* [HOW TO COMPLETE THIS TASK]
Pull every line holding the string "times" from the records below.

● ● ●

Each row of a before or after table is a point. The points were changed in one or more steps. Then noise was added and the rows were shuffled. The steps act on columns, c1 being the first. Name the steps. A step turns or swaps two columns, mirrors them in a line or flattens them onto one, adds a multiple of one to another, or multiplies or shifts one. Angles are multiples of 10 degrees, from the lower column toward the higher: turns from -170 to 170, lines from 10 to 170 but not 90. Use the fewest steps. Two steps may share a column if one is a turn and the other turns, adds or multiplies; they go together, in the order done. Otherwise the lowest column goes first.

Before, 9 rows:
33, -43
17, 11
-20, 4
8, -13
3, -13
22, 10
-47, -23
35, 17
-62, -5
After, 9 rows:
-23, 46
-7, 15
63, -7
-27, -5
-18, -8
51, 14
-2, 17
18, -7
-39, -13
Steps: turn c1 and c2 by 170 degrees

Before (14 x 3):
-22, 10, -14
14, -40, 8
-10, -28, -9
-47, 1, 3
43, -32, -16
29, -37, 3
23, -19, -11
8, 4, 25
10, -37, 1
-26, 4, 5
24, 41, 71
-48, 7, -2
31, 27, 50
-8, 23, 22
After (14 x 3):
39, 38, -18
42, 9, 3
-14, -25, -1
-14, -21, -12
-38, 28, 72
30, -18, -8
-14, -45, -1
-25, -5, 21
39, 18, -1
-6, -48, 6
22, 22, -13
38, 1, 0
-21, 33, 49
2, 15, 25
Steps: turn c1 and c2 by 80 degrees

Before, 12 rows:
-30, 13, -24, 10
11, 21, -3, -66
14, 16, 27, -19
1, -10, -24, -40
-2, 29, 47, 9
-32, 35, -32, 43
-2, -8, 20, -57
-6, 7, 31, -33
6, -22, 2, -55
2, 13, -24, 41
-9, 0, 23, -31
-14, 20, -27, 38
After:
20, 35, 41, -10
-4, 18, -31, -43
10, -9, -18, -46
-10, -11, 22, -25
4, 20, 30, 8
-6, -23, -4, -22
15, 0, -19, -30
18, 29, -43, -34
-10, 22, -1, -98
19, 13, 31, -9
16, 8, -27, -43
-11, 13, 21, 22
Steps: turn c1 and c3 by -160 degrees; add -1.5 times c2 to c4

Before, 13 rows:
21, -1, 0, -36, 34, -45, 17, -47
42, -29, 38, -63, 24, -14, 13, -34
-8, -48, -39, 12, -37, 26, -11, 6
16, -23, -7, 17, -28, 7, -27, 13
35, -16, -1, -37, 31, -14, 13, 5
9, -21, 33, -18, 33, -17, 22, -15
48, 10, 24, 36, -42, 18, 24, -31
-5, -39, 1, 2, 11, 39, -7, -37
18, 10, 33, -15, -30, -19, 27, -38
-16, -50, 2, 32, -30, 2, -40, 9
-32, 1, -2, 14, -20, 56, -38, 4
20, -21, 21, -30, 17, -27, 59, -6
-21, -29, -6, -3, -46, 40, -24, -3
After, 13 rows:
-5, -27, 2, 5, 11, 41, -7, -36
16, -14, -6, 17, -28, 6, -27, 14
34, -10, 0, -37, 33, -14, 13, 5
10, -15, 34, -18, 35, -17, 22, -14
-21, -20, -7, -3, -45, 41, -24, -4
18, 6, 33, -17, -29, -20, 26, -37
-6, -33, -39, 13, -37, 25, -10, 5
-16, -35, 2, 31, -30, 2, -39, 8
-33, 1, -3, 14, -19, 55, -36, 3
48, 7, 23, 36, -42, 17, 27, -30
21, -1, 0, -37, 34, -42, 17, -48
18, -13, 21, -28, 17, -27, 59, -6
43, -21, 39, -64, 23, -14, 12, -34
Steps: multiply c2 by 0.7

Before, 11 rows:
5, -19, -1, -15, 10, -31, -14, 14, 25
10, 67, -30, -25, 36, -33, 0, 10, -4
3, 3, -17, -51, -21, 29, 12, 51, 0
-25, -17, -16, -20, 23, 11, -29, 8, -11
33, -8, 3, -23, 14, 30, -16, 43, -24
-10, -38, -31, 9, 1, -19, -24, -50, 1
-18, 5, -23, 25, 35, -4, -15, -14, 11
-2, 8, 26, -48, -12, 21, 21, 34, -17
-12, -5, -22, 0, 3, 28, 28, 44, -44
-16, -20, -26, 7, 27, -35, -30, -6, -16
0, 39, -41, -35, 63, -23, 38, -2, 3
After (11 x 9):
-8, -39, -22, 7, -35, 54, -27, -3, 37
31, -8, -10, -21, 6, -48, -16, 15, 0
-20, 11, -43, 24, 7, 15, -18, 3, 32
-13, -8, -13, 0, -22, -55, 31, 11, -86
-25, -16, -27, -19, -3, -11, -31, 9, 38
9, -15, -5, -16, 2, -1, -13, -39, 48
12, 70, -42, -22, 17, 4, 1, -37, -5
2, 36, -73, -35, 20, 10, 35, -19, -55
4, 3, 1, -52, -24, -57, 11, 12, -18
-5, 10, 28, -48, 14, -39, 20, 7, -45
-19, -21, -35, 7, -9, 20, -31, -33, 29
Steps: turn c3 and c5 by 50 degrees; add 0.3 times c2 to c5; turn c6 and c8 by 110 degrees; add -1.5 times c7 to c9

Before:
17, 19, -21, 4, 33, 19, -18, 30, -24, -8, -32
-30, 29, -9, 2, -48, 25, 7, -5, 24, -6, -30
-27, -41, -25, 21, -23, 21, -30, 13, -52, -36, 20
-27, 8, -20, 0, -11, -9, -18, 2, 6, -58, 5
-3, -19, 10, 28, -3, -49, 1, 3, -41, 25, -7
-31, -25, 28, -33, -37, 1, -31, -22, 25, -2, 22
-24, 27, 3, -20, -27, -39, 48, -25, -54, -23, 16
18, 16, 30, 32, 22, -20, 56, 35, -43, 4, -44
16, -59, -32, -25, 21, -10, 0, -23, 10, 12, 18
-60, 10, -16, 43, 36, 12, -23, 1, -31, -42, 1
After (10 x 11):
17, -9, -30, -26, 22, 10, -19, -24, 11, 8, 79
17, -22, -21, 4, 34, -24, -39, 29, -18, -11, -31
18, -29, 30, 33, 22, -43, 36, 31, 20, -11, -52
-31, 5, 29, -31, -38, 25, -52, -19, -2, 6, 52
-24, 20, 2, -20, -27, -55, 28, -14, 39, 5, -6
-1, -6, 10, 29, -3, -40, -20, -6, 49, 1, -2
-59, 15, -16, 42, 36, -31, -43, 15, -12, -4, -38
-31, -18, -8, 2, -48, 25, -13, -3, -24, 1, -39
-27, 7, -19, -1, -10, 7, -37, 21, 10, -7, -6
-26, 9, -25, 22, -23, -52, -51, 22, -20, -9, 32
Steps: add 0.7 times c4 to c2; turn c2 and c11 by -70 degrees; turn c6 and c9 by -90 degrees; shift c7 by -20; flatten c8 and c10 onto the line at 160 degrees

● ● ●

* [OUTPUT BELOW]
Steps: turn c1 and c3 by -160 degrees; add -1.5 times c2 to c4
Steps: turn c3 and c5 by 50 degrees; add 0.3 times c2 to c5; turn c6 and c8 by 110 degrees; add -1.5 times c7 to c9
Steps: add 0.7 times c4 to c2; turn c2 and c11 by -70 degrees; turn c6 and c9 by -90 degrees; shift c7 by -20; flatten c8 and c10 onto the line at 160 degrees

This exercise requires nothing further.